* **Aim of the exercise**: Copy exactly the lines from the line holding "row 136: 109" through the end of the material, and no others; pictures stay out.

* **Given records**:

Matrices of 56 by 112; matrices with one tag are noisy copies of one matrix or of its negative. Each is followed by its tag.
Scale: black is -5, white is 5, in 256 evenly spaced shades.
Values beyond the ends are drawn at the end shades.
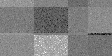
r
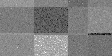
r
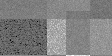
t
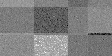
r
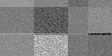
r
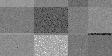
r
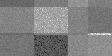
r
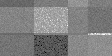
r
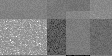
t
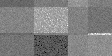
r
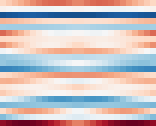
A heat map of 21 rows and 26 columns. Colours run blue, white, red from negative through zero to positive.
Grain: streaks across. Mirror symmetry: left to right. Average level on the scale: 50%. Slope: none.
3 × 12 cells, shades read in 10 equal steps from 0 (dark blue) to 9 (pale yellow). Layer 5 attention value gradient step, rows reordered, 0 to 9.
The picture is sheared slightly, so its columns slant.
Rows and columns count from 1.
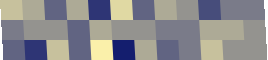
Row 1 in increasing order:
1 2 3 3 4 4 5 6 6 6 7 8
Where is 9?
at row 3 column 5
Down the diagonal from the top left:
7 5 7
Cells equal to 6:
7
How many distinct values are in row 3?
8
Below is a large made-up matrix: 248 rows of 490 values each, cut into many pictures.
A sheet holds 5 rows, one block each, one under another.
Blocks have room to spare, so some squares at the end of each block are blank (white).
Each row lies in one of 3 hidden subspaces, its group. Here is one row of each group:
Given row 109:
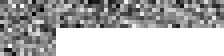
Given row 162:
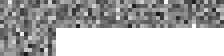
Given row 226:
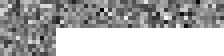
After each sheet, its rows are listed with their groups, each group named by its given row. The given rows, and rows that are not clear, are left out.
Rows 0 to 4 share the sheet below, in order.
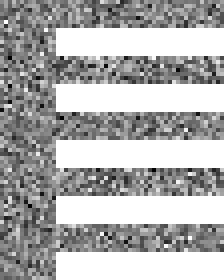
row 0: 162
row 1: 109
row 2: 226
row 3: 109
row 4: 226
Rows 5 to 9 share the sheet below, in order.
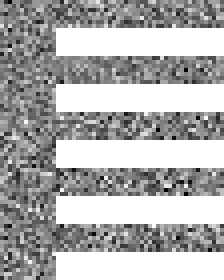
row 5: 109
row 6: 162
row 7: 226
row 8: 226
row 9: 109
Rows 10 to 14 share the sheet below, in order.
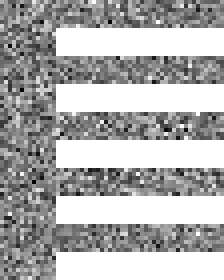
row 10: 109
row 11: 162
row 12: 226
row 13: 109
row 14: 109
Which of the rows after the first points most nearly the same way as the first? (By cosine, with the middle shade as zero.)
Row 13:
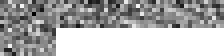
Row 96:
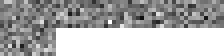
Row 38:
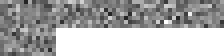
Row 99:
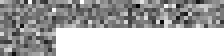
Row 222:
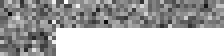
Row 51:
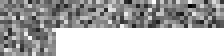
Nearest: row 96
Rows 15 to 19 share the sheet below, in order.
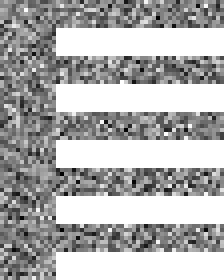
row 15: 226
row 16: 109
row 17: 226
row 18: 226
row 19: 226
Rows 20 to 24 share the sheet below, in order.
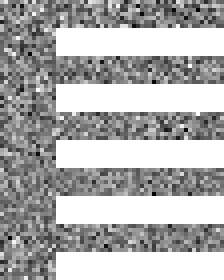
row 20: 109
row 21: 162
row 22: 226
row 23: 162
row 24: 162
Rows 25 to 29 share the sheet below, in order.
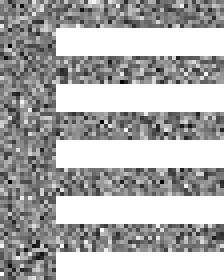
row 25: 109
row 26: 109
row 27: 226
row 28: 162
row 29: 162
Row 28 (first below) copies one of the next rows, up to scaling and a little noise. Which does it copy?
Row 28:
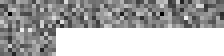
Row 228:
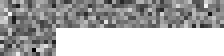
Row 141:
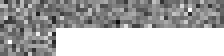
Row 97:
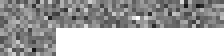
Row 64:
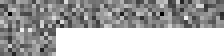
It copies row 64
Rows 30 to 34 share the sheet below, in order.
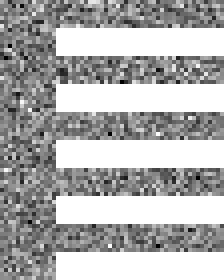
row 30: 109
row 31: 109
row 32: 109
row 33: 109
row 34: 109
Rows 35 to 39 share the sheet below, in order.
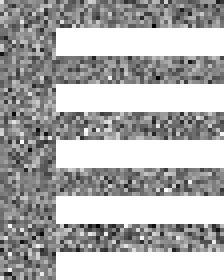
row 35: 162
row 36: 109
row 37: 162
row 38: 226
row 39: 109
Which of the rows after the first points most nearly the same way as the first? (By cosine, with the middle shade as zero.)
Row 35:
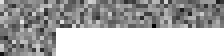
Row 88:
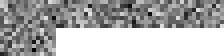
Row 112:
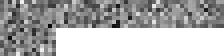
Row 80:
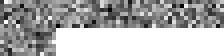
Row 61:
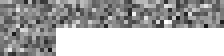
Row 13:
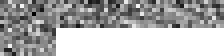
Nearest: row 88
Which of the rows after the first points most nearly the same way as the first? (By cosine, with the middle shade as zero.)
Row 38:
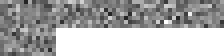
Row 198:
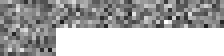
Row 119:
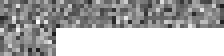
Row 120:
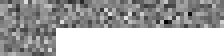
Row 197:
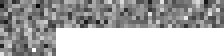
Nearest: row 198
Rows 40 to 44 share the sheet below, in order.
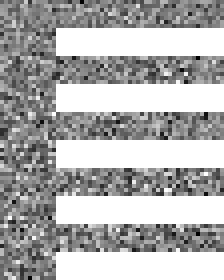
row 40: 226
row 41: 226
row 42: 162
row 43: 226
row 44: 109
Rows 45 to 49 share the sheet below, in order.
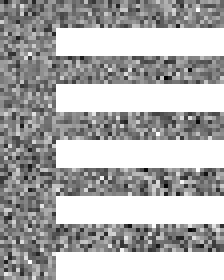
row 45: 109
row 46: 226
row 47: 109
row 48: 226
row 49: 109
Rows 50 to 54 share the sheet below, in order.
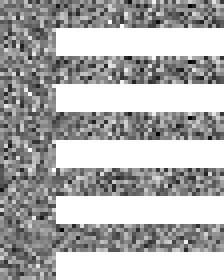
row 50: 109
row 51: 109
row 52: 109
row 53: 162
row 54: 226
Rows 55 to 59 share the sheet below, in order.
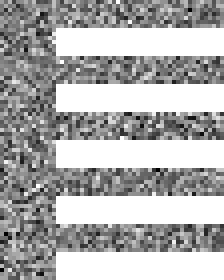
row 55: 162
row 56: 226
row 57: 109
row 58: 162
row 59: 162
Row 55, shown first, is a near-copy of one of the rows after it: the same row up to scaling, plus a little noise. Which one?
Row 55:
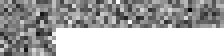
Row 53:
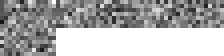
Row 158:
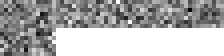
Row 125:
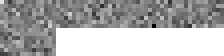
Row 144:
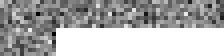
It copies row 158
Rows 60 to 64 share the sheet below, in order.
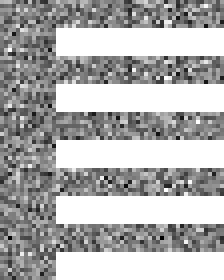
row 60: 226
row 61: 226
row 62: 109
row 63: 226
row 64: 162
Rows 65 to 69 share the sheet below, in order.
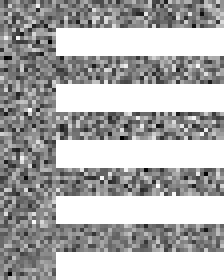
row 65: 162
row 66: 109
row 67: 109
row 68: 226
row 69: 226
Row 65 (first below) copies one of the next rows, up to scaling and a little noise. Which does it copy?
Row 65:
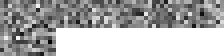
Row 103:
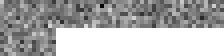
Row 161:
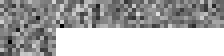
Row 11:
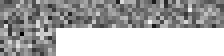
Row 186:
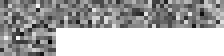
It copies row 186
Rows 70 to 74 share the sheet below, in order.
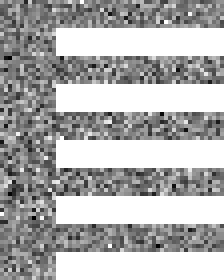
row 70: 226
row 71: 109
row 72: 162
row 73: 162
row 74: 109
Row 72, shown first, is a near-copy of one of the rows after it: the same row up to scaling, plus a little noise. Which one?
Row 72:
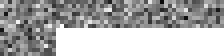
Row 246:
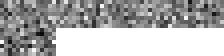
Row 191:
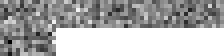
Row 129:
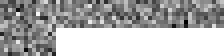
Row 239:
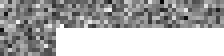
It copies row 239
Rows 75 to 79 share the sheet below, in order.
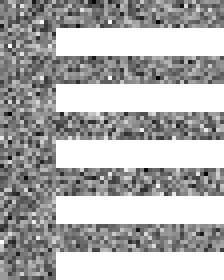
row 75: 109
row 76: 109
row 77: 109
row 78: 226
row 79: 162
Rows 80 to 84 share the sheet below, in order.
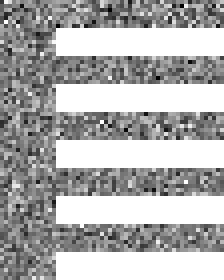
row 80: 162
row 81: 109
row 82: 226
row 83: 162
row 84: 226
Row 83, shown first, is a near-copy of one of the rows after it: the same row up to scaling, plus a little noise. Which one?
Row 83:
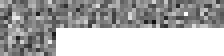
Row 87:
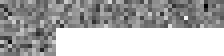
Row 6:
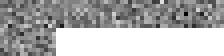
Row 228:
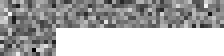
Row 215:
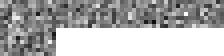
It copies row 215
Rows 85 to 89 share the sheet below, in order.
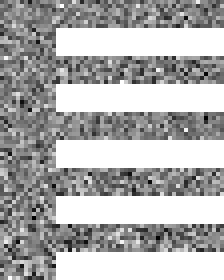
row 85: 226
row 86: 109
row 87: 162
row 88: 162
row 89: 162
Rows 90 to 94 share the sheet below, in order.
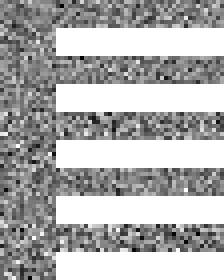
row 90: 226
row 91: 226
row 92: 162
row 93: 162
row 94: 109
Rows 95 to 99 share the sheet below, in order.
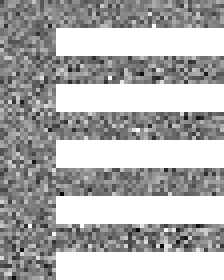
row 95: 162
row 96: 109
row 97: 162
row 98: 162
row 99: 226
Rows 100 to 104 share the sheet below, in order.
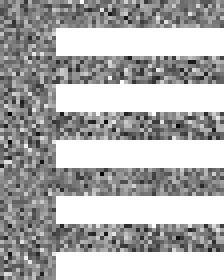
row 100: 226
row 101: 109
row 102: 109
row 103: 162
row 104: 109
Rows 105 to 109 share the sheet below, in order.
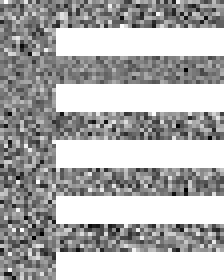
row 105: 109
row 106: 162
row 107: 109
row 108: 162
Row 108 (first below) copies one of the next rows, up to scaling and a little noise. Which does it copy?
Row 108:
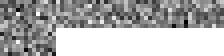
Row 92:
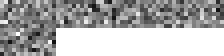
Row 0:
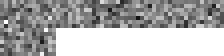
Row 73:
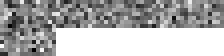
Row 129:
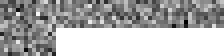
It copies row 129
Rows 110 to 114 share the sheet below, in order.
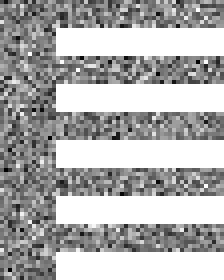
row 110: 109
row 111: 226
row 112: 162
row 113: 109
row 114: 109
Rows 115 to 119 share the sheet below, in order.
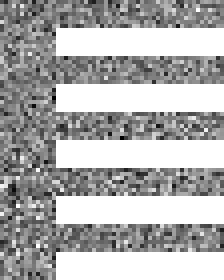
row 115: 109
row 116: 162
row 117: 109
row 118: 162
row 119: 162
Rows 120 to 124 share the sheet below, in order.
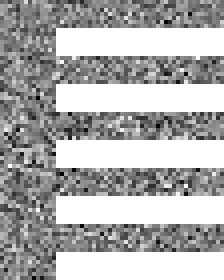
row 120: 226
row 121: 226
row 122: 162
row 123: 226
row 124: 226
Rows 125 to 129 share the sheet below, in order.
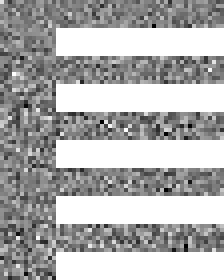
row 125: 162
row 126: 162
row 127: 226
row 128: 226
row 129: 162
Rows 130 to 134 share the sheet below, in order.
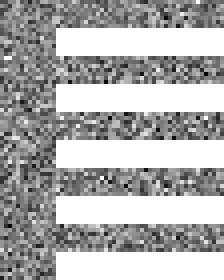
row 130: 226
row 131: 109
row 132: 226
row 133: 226
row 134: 109
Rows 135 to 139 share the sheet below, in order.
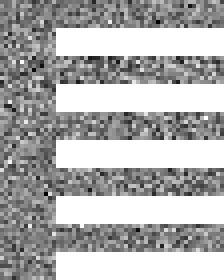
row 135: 109
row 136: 109
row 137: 226
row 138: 162
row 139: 226
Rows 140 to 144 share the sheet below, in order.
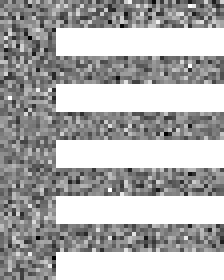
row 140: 109
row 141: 162
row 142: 226
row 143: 109
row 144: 162
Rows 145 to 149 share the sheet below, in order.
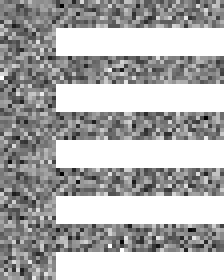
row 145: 226
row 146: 162
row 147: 226
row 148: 226
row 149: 109
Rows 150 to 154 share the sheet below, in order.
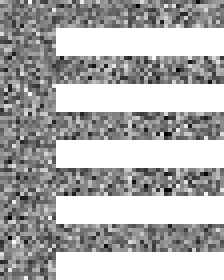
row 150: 226
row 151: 109
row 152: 226
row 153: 226
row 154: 162
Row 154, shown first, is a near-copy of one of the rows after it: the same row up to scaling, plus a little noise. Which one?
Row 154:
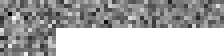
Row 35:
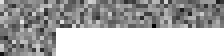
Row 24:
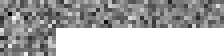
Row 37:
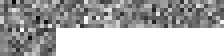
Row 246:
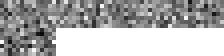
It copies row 24
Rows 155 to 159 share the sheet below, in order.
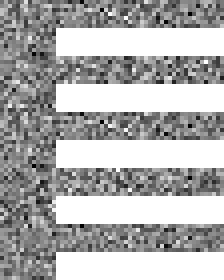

* **Expected output**:
row 136: 109
row 137: 226
row 138: 162
row 139: 226
Rows 140 to 144 share the sheet below, in order.
row 140: 109
row 141: 162
row 142: 226
row 143: 109
row 144: 162
Rows 145 to 149 share the sheet below, in order.
row 145: 226
row 146: 162
row 147: 226
row 148: 226
row 149: 109
Rows 150 to 154 share the sheet below, in order.
row 150: 226
row 151: 109
row 152: 226
row 153: 226
row 154: 162
Row 154, shown first, is a near-copy of one of the rows after it: the same row up to scaling, plus a little noise. Which one?
Row 154:
Row 35:
Row 24:
Row 37:
Row 246:
It copies row 24
Rows 155 to 159 share the sheet below, in order.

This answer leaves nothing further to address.